[Items from a data source]
-=-=-
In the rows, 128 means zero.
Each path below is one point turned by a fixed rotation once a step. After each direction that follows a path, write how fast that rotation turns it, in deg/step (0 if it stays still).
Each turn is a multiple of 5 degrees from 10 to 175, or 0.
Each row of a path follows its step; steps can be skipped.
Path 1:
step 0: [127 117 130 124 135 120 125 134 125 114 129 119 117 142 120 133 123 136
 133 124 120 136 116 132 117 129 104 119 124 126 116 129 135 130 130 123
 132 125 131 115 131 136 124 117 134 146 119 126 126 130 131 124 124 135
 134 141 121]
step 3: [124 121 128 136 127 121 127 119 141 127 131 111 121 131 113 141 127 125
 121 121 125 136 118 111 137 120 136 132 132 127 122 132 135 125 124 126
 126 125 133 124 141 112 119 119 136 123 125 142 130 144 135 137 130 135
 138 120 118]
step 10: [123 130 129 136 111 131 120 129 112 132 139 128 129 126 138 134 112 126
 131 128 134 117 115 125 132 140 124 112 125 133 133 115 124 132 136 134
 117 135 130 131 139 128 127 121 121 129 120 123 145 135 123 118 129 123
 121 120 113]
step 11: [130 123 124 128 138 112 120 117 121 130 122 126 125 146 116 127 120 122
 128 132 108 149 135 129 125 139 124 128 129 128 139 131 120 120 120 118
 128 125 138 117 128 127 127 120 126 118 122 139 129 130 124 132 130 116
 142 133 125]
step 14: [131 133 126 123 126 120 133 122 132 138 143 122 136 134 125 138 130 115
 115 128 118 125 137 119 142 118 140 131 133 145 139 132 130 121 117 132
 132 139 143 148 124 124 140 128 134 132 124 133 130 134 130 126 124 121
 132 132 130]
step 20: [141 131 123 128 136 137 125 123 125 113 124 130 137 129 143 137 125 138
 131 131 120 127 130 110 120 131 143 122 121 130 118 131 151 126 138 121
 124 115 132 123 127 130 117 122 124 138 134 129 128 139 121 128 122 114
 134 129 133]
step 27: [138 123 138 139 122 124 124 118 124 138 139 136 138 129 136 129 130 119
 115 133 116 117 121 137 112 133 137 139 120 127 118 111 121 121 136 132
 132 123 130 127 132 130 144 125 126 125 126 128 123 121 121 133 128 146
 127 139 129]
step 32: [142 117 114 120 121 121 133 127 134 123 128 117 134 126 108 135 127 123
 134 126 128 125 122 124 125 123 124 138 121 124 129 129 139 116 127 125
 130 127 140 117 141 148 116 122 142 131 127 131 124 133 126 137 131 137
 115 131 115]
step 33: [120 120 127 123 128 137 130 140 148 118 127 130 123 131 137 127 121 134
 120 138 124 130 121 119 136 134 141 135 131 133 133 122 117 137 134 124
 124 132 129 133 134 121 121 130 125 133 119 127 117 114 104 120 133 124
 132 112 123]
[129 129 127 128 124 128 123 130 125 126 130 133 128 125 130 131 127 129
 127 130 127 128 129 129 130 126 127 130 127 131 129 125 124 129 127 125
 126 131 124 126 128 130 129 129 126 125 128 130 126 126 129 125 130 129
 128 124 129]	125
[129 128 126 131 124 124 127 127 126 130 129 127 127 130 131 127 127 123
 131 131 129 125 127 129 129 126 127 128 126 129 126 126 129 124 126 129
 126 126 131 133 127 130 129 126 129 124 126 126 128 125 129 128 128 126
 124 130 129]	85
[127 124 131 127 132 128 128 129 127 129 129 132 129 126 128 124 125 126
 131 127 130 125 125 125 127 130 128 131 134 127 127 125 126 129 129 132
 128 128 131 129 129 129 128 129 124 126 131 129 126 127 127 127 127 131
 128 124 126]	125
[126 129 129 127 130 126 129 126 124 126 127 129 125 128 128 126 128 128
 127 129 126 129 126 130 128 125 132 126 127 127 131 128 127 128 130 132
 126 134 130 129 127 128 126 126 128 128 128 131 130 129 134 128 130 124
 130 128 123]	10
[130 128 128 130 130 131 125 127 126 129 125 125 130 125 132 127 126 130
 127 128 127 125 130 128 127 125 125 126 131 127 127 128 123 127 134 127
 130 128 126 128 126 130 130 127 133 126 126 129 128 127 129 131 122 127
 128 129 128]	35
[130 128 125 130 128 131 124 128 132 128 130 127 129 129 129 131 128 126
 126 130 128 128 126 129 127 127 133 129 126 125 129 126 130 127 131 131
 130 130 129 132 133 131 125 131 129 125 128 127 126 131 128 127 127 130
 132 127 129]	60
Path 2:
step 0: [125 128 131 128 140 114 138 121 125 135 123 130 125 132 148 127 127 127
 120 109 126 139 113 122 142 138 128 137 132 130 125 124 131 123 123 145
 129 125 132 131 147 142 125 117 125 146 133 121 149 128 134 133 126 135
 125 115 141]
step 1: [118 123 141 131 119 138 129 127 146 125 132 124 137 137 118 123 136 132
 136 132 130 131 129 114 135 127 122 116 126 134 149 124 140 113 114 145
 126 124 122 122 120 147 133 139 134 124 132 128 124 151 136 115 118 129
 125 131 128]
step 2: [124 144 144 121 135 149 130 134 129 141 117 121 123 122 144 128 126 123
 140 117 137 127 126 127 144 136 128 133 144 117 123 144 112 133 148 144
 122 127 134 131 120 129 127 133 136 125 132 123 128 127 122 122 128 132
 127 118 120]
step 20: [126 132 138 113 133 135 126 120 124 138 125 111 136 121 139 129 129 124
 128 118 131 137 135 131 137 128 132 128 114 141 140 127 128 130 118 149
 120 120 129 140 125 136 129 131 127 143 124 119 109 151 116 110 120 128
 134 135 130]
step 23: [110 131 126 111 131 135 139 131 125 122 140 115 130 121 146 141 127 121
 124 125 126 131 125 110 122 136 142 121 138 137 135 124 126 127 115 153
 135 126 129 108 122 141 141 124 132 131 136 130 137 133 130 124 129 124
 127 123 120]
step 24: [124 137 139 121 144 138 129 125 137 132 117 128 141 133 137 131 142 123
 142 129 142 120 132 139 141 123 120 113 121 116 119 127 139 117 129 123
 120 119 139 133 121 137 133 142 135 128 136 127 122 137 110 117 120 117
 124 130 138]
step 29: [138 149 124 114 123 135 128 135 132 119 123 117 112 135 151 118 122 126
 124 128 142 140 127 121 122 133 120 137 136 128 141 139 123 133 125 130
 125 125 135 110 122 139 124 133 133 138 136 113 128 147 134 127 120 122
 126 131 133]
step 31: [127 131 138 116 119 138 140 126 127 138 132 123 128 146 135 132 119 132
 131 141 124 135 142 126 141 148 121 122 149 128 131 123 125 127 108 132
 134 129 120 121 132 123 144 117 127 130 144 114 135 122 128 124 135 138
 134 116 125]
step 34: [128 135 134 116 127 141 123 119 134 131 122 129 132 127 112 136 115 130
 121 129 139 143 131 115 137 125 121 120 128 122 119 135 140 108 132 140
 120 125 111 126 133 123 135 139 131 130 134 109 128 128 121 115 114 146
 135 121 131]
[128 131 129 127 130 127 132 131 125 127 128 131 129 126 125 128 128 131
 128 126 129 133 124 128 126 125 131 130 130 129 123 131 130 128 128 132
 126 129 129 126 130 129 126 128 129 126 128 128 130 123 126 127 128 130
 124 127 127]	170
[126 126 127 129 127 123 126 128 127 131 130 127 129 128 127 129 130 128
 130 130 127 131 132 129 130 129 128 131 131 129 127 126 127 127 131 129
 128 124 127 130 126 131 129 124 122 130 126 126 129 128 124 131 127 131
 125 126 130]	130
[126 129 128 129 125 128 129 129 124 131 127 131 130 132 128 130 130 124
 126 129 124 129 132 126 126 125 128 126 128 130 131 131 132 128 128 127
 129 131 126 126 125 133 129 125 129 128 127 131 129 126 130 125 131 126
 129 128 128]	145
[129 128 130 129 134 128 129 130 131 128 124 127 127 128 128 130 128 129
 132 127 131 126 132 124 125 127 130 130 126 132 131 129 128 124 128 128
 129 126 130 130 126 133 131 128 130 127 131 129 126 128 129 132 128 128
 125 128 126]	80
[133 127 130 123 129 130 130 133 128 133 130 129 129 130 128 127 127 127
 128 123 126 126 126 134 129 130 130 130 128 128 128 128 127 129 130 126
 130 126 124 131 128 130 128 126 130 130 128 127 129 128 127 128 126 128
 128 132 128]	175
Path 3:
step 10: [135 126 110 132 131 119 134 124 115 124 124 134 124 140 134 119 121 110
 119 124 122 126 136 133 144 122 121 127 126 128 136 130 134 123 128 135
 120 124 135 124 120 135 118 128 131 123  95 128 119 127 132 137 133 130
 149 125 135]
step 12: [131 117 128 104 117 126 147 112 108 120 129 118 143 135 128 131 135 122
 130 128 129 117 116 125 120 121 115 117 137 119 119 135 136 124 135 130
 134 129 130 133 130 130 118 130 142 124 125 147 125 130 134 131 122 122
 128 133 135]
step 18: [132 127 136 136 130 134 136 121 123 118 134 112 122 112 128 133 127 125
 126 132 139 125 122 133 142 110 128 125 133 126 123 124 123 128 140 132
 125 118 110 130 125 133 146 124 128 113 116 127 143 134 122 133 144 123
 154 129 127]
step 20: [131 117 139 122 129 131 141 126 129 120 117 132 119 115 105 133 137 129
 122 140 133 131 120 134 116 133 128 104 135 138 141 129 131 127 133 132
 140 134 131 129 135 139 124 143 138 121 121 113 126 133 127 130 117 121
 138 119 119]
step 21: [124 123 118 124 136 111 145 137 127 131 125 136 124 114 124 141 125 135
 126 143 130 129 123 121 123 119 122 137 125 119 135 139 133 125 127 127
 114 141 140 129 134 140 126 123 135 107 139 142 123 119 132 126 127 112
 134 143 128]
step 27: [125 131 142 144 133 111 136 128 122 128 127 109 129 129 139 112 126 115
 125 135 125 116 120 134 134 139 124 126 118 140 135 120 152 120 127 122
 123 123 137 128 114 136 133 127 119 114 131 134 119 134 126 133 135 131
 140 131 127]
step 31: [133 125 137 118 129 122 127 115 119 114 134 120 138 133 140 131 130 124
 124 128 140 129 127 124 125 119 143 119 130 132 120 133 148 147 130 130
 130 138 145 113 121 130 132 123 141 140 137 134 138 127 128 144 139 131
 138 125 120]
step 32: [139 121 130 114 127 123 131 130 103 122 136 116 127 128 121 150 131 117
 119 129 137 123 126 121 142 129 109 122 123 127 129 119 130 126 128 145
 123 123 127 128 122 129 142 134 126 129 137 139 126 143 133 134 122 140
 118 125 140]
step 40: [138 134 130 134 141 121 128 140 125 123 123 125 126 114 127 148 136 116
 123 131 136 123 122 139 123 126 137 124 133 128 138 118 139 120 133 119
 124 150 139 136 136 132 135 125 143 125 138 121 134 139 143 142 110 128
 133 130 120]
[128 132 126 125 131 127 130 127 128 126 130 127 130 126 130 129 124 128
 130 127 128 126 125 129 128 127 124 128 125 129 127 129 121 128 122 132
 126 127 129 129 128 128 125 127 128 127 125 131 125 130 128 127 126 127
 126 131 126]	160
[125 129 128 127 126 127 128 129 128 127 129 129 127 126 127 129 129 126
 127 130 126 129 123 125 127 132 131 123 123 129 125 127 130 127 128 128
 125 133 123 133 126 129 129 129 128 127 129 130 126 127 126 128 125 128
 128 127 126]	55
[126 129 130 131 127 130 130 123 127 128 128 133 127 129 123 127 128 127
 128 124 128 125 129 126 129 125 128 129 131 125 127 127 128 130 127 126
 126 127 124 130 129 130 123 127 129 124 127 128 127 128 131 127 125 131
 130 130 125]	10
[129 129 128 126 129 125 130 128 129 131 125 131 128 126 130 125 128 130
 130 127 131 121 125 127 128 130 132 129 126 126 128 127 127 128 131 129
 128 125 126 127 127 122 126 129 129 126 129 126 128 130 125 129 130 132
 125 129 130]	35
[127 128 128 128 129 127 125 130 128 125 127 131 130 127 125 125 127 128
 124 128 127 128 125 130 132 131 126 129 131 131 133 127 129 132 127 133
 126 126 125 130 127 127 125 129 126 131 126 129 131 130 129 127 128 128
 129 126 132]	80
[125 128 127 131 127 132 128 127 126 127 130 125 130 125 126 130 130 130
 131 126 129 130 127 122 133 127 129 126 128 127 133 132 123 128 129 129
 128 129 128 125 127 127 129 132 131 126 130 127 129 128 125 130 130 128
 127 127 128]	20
-=-=-
= INSTRUCTIONS TO FOLLOW =
Lines holding the word "Each": say how many there are in the data, and nothing more.

= SOLUTION FOR THIS TASK =
3